__PROBLEM__.
Search the data for the word "turned" and copy out every line that has it.

__MATERIAL FOR THIS TASK__.
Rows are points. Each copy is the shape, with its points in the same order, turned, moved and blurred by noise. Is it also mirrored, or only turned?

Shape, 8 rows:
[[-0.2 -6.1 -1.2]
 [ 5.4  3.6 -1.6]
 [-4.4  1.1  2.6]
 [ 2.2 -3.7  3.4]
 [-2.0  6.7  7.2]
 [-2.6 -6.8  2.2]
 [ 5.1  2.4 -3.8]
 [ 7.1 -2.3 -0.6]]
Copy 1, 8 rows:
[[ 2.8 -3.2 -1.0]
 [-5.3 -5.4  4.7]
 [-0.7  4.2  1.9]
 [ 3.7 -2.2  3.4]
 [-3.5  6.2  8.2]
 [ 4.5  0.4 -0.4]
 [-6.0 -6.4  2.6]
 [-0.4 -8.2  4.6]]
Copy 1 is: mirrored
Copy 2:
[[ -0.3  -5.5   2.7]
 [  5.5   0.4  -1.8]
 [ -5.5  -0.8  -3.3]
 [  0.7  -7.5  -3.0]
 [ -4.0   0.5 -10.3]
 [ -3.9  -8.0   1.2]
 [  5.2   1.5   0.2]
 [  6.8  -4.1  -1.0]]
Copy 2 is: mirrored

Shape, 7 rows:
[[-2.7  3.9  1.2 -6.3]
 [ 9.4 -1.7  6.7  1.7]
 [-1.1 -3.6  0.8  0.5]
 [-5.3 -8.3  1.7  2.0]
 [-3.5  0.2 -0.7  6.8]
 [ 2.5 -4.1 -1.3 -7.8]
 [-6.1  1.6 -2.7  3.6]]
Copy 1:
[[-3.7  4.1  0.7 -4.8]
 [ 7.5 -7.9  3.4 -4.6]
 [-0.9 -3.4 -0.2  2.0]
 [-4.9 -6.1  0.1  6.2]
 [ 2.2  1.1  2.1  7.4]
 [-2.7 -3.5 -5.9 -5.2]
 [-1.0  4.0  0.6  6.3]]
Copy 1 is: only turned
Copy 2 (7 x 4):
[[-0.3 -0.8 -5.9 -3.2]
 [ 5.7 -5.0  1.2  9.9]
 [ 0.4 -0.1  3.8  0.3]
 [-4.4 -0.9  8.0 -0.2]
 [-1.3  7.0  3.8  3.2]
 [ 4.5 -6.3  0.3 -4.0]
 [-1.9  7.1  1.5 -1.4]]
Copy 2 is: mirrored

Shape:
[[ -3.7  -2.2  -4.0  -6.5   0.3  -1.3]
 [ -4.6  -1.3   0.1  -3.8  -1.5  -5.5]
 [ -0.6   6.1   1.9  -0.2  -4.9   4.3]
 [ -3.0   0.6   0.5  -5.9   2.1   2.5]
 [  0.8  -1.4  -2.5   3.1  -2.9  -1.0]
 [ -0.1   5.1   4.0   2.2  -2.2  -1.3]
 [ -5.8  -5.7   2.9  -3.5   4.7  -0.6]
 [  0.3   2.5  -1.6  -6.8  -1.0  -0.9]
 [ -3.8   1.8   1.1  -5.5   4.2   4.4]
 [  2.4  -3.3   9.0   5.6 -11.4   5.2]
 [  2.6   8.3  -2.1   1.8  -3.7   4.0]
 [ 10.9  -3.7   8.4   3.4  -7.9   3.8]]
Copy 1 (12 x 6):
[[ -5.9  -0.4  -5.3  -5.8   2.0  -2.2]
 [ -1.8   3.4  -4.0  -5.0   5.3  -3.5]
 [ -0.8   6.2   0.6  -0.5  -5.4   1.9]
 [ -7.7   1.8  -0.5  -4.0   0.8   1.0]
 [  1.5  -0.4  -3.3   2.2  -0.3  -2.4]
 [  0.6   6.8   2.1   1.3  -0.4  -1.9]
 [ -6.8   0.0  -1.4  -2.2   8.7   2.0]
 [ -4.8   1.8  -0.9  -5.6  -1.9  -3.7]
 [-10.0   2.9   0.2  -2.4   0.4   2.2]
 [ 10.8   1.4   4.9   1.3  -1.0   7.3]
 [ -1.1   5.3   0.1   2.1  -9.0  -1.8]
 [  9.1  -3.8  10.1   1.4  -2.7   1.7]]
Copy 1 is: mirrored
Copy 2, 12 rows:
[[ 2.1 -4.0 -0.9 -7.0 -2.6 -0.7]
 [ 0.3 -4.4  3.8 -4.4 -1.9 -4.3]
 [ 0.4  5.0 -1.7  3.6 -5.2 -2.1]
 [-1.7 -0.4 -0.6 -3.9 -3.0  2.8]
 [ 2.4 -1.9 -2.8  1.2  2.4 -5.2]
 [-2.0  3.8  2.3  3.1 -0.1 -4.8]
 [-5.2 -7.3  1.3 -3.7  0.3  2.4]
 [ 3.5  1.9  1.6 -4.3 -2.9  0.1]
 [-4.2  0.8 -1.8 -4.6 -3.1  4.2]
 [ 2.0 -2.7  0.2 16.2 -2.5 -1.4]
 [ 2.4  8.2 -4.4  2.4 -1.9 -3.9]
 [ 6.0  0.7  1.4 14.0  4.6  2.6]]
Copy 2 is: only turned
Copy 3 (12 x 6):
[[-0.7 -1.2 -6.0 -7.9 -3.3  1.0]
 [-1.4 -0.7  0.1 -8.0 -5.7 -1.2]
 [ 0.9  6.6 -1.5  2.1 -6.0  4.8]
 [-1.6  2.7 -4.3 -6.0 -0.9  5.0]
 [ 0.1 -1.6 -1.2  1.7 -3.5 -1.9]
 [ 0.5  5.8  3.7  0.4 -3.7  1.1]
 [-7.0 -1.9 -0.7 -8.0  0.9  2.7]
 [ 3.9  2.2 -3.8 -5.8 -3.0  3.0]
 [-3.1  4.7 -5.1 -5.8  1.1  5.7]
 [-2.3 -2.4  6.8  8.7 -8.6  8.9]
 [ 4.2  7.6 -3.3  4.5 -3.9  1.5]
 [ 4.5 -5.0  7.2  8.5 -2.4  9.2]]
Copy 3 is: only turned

__ANSWER SECTION__.
Rows are points. Each copy is the shape, with its points in the same order, turned, moved and blurred by noise. Is it also mirrored, or only turned?
Copy 1 is: only turned
Copy 2 is: only turned
Copy 3 is: only turned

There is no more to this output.